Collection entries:

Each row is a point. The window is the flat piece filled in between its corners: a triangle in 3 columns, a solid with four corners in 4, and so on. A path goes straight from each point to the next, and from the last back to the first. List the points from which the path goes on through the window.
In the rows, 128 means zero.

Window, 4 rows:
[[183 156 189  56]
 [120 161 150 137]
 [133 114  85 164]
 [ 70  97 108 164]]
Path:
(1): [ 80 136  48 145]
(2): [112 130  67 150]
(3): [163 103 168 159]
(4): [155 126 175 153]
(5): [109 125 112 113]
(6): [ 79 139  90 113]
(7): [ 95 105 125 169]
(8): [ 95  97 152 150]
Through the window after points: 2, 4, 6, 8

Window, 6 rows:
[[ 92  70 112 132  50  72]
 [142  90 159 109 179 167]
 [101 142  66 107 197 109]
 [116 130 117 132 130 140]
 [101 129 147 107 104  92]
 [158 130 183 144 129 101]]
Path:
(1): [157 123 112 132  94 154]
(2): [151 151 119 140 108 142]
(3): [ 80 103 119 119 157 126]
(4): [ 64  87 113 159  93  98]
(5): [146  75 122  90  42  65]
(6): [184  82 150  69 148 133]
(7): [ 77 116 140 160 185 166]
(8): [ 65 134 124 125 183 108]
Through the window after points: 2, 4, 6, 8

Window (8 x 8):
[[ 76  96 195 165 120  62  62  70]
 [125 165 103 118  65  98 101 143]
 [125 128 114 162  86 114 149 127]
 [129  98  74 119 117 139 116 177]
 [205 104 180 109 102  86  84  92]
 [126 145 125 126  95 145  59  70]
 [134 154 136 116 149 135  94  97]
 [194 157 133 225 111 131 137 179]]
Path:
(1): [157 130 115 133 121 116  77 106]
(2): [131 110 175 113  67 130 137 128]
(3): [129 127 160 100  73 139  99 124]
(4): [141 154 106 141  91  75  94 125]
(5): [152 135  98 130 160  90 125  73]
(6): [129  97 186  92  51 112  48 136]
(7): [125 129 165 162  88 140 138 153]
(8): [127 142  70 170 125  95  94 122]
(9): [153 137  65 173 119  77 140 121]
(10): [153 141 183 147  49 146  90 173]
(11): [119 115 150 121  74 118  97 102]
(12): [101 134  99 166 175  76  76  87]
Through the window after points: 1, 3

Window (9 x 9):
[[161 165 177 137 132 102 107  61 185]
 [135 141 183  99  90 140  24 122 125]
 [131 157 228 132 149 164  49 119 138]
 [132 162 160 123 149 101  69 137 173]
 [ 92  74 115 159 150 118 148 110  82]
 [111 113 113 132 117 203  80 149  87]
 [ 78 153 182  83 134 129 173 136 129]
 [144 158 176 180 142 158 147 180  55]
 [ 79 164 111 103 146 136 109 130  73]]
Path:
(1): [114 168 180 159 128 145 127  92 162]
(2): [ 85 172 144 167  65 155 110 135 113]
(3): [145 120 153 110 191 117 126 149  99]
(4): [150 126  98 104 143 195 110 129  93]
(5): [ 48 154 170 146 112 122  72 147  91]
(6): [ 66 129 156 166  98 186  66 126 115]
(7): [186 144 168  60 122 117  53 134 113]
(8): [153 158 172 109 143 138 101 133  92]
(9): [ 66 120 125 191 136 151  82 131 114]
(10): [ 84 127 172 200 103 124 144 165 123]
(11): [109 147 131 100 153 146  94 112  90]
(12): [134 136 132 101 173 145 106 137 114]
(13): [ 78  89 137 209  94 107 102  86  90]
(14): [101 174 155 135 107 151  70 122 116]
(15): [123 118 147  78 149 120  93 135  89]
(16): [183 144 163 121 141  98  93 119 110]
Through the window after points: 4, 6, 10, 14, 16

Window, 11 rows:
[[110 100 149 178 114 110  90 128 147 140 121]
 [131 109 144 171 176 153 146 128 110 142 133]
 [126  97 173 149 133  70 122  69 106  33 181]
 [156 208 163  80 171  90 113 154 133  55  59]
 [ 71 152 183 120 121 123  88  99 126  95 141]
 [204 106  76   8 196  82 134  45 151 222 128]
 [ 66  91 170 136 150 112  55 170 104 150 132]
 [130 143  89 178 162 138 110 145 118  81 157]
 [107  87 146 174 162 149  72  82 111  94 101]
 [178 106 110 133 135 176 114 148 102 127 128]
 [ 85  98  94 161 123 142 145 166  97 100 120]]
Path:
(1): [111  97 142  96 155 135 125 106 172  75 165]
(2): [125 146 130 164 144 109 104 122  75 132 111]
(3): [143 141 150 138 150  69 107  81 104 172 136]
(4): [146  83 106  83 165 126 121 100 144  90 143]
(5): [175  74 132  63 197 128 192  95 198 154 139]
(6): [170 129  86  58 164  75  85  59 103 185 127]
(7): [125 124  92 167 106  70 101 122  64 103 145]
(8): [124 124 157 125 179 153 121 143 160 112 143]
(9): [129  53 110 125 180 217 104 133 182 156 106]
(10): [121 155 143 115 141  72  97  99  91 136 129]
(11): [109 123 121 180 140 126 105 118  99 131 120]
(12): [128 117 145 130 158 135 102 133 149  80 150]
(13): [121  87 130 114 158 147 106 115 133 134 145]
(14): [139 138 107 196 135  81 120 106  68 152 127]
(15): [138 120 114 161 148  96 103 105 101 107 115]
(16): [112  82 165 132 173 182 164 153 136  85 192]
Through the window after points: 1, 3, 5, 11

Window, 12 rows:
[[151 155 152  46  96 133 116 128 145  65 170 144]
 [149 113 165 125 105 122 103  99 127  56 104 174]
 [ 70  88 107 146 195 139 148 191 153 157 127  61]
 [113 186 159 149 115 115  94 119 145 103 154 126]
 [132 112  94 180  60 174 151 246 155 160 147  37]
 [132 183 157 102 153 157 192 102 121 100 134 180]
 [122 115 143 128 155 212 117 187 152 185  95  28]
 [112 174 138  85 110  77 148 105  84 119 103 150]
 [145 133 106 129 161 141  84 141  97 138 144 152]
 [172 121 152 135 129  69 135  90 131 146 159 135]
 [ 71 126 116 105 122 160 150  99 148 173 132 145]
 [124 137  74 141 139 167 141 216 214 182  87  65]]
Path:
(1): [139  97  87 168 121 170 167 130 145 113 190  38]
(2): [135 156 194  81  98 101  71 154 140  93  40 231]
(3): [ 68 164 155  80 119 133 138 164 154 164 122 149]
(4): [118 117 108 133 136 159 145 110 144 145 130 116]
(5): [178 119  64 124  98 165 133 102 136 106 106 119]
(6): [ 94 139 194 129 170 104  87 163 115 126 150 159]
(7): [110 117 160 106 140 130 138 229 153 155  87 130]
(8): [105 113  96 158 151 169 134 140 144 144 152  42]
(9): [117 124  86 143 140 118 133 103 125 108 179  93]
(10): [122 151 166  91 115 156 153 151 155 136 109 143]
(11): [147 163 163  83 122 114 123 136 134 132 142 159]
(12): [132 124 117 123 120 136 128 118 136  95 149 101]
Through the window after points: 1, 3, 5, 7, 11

Exercise prompt:
All lines above from the line with "[131 157 228" through the line with "(7): [186 144", both included, are to be set down exactly, with nothing else.

Task solution:
 [131 157 228 132 149 164  49 119 138]
 [132 162 160 123 149 101  69 137 173]
 [ 92  74 115 159 150 118 148 110  82]
 [111 113 113 132 117 203  80 149  87]
 [ 78 153 182  83 134 129 173 136 129]
 [144 158 176 180 142 158 147 180  55]
 [ 79 164 111 103 146 136 109 130  73]]
Path:
(1): [114 168 180 159 128 145 127  92 162]
(2): [ 85 172 144 167  65 155 110 135 113]
(3): [145 120 153 110 191 117 126 149  99]
(4): [150 126  98 104 143 195 110 129  93]
(5): [ 48 154 170 146 112 122  72 147  91]
(6): [ 66 129 156 166  98 186  66 126 115]
(7): [186 144 168  60 122 117  53 134 113]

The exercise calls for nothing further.